**What you will do:**
Repeat nothing but the lines below running from the one containing "input δ τ σ" to the one containing "input μ δ τ". Keep both end lines.
*** Opening of Provided data ***
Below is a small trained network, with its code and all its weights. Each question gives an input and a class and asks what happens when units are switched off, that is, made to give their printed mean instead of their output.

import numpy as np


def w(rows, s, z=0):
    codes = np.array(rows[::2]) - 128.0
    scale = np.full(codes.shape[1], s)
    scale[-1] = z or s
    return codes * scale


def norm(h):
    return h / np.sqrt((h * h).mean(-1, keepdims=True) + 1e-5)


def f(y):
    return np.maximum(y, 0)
*** Close of Provided data ***
*** Opening of Provided data ***
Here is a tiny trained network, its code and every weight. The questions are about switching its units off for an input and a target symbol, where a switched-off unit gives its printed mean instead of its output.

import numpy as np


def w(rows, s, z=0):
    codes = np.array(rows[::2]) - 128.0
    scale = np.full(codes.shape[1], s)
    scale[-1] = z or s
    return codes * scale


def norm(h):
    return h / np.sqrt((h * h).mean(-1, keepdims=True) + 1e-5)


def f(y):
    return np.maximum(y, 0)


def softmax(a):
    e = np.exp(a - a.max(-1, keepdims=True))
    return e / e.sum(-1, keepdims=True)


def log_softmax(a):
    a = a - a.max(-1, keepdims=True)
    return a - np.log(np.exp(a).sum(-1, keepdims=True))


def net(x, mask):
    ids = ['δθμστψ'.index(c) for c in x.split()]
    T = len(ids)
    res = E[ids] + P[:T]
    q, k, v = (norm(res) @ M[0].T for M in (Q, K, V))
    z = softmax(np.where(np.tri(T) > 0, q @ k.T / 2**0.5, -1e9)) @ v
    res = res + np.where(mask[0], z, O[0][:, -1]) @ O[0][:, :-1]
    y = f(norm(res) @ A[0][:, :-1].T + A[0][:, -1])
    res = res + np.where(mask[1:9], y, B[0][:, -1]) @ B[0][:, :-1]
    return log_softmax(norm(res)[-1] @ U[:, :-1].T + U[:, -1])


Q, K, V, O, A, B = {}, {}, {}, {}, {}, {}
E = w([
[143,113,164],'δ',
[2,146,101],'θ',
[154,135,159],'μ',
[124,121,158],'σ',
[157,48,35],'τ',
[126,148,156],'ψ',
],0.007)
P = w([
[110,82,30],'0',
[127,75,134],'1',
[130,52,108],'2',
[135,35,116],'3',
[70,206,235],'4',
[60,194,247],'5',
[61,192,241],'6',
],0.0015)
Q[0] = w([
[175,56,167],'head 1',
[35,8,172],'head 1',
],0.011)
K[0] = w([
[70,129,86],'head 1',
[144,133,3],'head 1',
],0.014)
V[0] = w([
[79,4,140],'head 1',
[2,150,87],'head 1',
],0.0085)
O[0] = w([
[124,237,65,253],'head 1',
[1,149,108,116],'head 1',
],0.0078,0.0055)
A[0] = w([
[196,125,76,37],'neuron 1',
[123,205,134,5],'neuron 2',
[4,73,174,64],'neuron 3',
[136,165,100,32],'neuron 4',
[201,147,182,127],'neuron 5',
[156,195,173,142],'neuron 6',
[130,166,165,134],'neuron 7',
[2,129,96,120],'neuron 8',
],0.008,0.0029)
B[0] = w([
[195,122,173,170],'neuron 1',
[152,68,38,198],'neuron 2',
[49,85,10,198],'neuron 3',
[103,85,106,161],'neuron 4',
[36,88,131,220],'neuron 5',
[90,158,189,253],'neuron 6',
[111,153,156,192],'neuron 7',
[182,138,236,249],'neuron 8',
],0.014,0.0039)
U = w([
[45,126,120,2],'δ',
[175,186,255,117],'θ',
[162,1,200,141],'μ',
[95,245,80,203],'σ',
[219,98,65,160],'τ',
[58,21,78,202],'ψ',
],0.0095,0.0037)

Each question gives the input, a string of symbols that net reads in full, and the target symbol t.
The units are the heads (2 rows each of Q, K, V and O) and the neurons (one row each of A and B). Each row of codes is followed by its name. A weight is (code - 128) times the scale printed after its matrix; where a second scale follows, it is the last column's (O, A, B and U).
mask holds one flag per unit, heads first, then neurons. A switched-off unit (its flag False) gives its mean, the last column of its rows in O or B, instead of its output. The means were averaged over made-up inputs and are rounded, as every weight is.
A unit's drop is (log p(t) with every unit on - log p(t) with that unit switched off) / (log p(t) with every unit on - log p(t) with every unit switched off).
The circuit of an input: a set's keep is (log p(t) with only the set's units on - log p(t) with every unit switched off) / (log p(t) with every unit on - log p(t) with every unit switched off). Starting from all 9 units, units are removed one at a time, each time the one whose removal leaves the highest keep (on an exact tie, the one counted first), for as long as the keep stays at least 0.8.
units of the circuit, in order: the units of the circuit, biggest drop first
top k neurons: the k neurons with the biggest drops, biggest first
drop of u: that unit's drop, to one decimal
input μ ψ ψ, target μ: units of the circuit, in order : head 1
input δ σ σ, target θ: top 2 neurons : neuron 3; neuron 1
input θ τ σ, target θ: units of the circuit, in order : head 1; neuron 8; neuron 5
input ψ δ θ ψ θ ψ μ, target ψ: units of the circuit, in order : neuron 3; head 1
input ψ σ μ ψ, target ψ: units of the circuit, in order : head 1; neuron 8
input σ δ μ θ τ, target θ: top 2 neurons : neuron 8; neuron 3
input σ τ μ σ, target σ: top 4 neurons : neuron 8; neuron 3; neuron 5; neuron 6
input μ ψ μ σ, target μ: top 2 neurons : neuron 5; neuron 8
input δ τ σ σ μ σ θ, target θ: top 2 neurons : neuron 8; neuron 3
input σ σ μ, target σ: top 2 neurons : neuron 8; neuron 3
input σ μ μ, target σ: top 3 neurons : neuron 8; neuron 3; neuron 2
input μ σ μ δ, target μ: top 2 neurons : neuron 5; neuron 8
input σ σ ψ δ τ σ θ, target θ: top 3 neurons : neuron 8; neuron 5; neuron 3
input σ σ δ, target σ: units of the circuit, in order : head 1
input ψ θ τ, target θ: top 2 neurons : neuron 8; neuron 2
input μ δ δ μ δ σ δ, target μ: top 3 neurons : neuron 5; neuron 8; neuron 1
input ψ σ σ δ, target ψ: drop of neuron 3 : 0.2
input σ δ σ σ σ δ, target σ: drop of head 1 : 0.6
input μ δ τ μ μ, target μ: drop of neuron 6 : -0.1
*** Close of Provided data ***
*** Opening of Provided data ***
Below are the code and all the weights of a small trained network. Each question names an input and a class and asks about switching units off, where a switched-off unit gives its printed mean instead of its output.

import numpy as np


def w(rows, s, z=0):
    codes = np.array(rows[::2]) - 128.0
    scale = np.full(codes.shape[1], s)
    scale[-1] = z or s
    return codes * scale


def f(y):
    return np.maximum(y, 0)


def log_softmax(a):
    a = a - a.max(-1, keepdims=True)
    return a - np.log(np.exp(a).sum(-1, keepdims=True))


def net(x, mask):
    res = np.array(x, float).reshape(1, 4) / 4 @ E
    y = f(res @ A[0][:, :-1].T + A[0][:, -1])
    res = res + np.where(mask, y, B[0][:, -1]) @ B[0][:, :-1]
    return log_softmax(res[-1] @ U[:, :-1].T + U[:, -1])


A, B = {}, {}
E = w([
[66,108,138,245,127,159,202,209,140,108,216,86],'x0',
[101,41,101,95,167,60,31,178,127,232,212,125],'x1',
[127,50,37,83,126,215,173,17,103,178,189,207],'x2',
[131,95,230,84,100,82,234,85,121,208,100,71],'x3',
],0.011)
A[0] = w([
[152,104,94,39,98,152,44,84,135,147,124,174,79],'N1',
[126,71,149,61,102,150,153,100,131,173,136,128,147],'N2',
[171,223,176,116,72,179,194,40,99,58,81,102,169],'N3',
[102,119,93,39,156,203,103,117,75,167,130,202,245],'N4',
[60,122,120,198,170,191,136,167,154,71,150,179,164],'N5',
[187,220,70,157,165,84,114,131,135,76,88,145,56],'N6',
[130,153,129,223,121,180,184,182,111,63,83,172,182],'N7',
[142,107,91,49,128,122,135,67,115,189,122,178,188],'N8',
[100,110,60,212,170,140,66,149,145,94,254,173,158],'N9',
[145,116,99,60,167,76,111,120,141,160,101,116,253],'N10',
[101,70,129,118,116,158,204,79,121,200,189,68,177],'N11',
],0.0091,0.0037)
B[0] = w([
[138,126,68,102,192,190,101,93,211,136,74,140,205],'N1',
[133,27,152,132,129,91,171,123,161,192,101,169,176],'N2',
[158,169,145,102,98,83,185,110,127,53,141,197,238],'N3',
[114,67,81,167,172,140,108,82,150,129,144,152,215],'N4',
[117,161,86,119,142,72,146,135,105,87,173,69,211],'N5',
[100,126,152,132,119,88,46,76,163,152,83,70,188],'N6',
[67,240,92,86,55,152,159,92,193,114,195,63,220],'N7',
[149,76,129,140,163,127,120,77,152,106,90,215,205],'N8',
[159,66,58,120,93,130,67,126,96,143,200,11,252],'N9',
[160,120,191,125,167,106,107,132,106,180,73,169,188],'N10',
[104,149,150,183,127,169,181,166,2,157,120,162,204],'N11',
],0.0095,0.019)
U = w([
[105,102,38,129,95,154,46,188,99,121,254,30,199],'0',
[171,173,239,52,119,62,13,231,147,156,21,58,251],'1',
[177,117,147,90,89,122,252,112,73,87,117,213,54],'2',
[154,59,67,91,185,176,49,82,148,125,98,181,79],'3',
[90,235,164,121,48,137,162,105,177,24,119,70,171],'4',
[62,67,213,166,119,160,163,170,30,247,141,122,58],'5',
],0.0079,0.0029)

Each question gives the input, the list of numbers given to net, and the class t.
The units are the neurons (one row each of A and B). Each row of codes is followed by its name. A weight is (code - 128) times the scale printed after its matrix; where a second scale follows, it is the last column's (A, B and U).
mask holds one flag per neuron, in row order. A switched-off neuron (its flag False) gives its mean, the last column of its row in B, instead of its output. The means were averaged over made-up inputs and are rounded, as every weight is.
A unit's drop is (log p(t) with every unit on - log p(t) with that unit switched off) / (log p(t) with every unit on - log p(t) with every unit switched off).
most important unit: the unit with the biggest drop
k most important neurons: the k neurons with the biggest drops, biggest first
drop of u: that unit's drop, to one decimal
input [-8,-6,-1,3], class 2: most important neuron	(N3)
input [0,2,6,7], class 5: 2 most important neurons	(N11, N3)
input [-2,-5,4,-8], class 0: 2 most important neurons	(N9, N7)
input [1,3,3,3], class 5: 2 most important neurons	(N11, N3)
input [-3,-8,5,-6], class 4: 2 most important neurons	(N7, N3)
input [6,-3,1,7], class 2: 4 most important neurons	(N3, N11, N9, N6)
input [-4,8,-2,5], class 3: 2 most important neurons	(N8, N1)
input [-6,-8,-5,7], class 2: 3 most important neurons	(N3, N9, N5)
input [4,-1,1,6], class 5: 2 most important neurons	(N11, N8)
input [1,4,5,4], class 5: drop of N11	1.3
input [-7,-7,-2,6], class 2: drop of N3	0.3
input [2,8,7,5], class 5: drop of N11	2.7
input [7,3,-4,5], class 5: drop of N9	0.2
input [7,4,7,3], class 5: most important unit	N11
*** Close of Provided data ***
**Solution to this problem:**
input δ τ σ σ μ σ θ, target θ: top 2 neurons : neuron 8; neuron 3
input σ σ μ, target σ: top 2 neurons : neuron 8; neuron 3
input σ μ μ, target σ: top 3 neurons : neuron 8; neuron 3; neuron 2
input μ σ μ δ, target μ: top 2 neurons : neuron 5; neuron 8
input σ σ ψ δ τ σ θ, target θ: top 3 neurons : neuron 8; neuron 5; neuron 3
input σ σ δ, target σ: units of the circuit, in order : head 1
input ψ θ τ, target θ: top 2 neurons : neuron 8; neuron 2
input μ δ δ μ δ σ δ, target μ: top 3 neurons : neuron 5; neuron 8; neuron 1
input ψ σ σ δ, target ψ: drop of neuron 3 : 0.2
input σ δ σ σ σ δ, target σ: drop of head 1 : 0.6
input μ δ τ μ μ, target μ: drop of neuron 6 : -0.1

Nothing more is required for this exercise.